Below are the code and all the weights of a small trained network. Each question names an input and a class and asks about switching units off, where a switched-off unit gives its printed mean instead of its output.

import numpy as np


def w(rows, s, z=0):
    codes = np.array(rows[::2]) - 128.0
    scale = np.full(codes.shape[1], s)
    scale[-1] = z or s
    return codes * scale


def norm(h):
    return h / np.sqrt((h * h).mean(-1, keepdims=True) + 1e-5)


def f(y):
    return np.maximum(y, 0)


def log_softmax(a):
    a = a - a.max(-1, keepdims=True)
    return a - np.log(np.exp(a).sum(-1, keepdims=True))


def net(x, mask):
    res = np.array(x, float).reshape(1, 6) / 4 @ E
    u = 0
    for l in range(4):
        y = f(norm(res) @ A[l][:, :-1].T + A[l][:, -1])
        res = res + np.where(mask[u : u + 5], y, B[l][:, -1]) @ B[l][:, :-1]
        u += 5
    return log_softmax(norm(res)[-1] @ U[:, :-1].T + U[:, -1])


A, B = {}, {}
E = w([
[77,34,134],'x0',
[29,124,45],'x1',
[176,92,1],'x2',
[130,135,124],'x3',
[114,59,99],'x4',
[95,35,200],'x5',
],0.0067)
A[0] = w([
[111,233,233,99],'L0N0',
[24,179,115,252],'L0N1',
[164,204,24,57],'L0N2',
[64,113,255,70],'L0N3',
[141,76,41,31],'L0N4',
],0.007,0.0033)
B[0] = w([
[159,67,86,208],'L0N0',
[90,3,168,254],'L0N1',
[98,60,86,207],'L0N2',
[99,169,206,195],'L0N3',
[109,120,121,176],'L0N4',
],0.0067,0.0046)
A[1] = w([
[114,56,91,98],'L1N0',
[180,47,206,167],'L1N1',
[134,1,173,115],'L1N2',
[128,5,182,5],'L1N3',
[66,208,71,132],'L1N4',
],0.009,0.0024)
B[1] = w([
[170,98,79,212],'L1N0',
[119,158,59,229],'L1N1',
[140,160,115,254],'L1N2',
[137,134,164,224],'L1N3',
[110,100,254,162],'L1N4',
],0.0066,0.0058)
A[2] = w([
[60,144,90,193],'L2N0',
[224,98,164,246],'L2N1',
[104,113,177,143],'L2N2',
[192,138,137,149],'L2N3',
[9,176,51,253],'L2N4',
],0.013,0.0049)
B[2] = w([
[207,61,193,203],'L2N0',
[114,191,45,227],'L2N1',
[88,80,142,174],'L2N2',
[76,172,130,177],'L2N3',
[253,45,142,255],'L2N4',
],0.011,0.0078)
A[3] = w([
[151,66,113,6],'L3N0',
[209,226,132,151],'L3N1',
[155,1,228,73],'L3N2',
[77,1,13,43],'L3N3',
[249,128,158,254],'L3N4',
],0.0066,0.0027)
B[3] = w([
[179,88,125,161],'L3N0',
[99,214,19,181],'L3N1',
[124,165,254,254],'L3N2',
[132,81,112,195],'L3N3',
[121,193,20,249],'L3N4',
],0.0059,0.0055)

What you have to do:
Each line above is to be restated exactly as it stands.

Task answer:
Below are the code and all the weights of a small trained network. Each question names an input and a class and asks about switching units off, where a switched-off unit gives its printed mean instead of its output.

import numpy as np


def w(rows, s, z=0):
    codes = np.array(rows[::2]) - 128.0
    scale = np.full(codes.shape[1], s)
    scale[-1] = z or s
    return codes * scale


def norm(h):
    return h / np.sqrt((h * h).mean(-1, keepdims=True) + 1e-5)


def f(y):
    return np.maximum(y, 0)


def log_softmax(a):
    a = a - a.max(-1, keepdims=True)
    return a - np.log(np.exp(a).sum(-1, keepdims=True))


def net(x, mask):
    res = np.array(x, float).reshape(1, 6) / 4 @ E
    u = 0
    for l in range(4):
        y = f(norm(res) @ A[l][:, :-1].T + A[l][:, -1])
        res = res + np.where(mask[u : u + 5], y, B[l][:, -1]) @ B[l][:, :-1]
        u += 5
    return log_softmax(norm(res)[-1] @ U[:, :-1].T + U[:, -1])


A, B = {}, {}
E = w([
[77,34,134],'x0',
[29,124,45],'x1',
[176,92,1],'x2',
[130,135,124],'x3',
[114,59,99],'x4',
[95,35,200],'x5',
],0.0067)
A[0] = w([
[111,233,233,99],'L0N0',
[24,179,115,252],'L0N1',
[164,204,24,57],'L0N2',
[64,113,255,70],'L0N3',
[141,76,41,31],'L0N4',
],0.007,0.0033)
B[0] = w([
[159,67,86,208],'L0N0',
[90,3,168,254],'L0N1',
[98,60,86,207],'L0N2',
[99,169,206,195],'L0N3',
[109,120,121,176],'L0N4',
],0.0067,0.0046)
A[1] = w([
[114,56,91,98],'L1N0',
[180,47,206,167],'L1N1',
[134,1,173,115],'L1N2',
[128,5,182,5],'L1N3',
[66,208,71,132],'L1N4',
],0.009,0.0024)
B[1] = w([
[170,98,79,212],'L1N0',
[119,158,59,229],'L1N1',
[140,160,115,254],'L1N2',
[137,134,164,224],'L1N3',
[110,100,254,162],'L1N4',
],0.0066,0.0058)
A[2] = w([
[60,144,90,193],'L2N0',
[224,98,164,246],'L2N1',
[104,113,177,143],'L2N2',
[192,138,137,149],'L2N3',
[9,176,51,253],'L2N4',
],0.013,0.0049)
B[2] = w([
[207,61,193,203],'L2N0',
[114,191,45,227],'L2N1',
[88,80,142,174],'L2N2',
[76,172,130,177],'L2N3',
[253,45,142,255],'L2N4',
],0.011,0.0078)
A[3] = w([
[151,66,113,6],'L3N0',
[209,226,132,151],'L3N1',
[155,1,228,73],'L3N2',
[77,1,13,43],'L3N3',
[249,128,158,254],'L3N4',
],0.0066,0.0027)
B[3] = w([
[179,88,125,161],'L3N0',
[99,214,19,181],'L3N1',
[124,165,254,254],'L3N2',
[132,81,112,195],'L3N3',
[121,193,20,249],'L3N4',
],0.0059,0.0055)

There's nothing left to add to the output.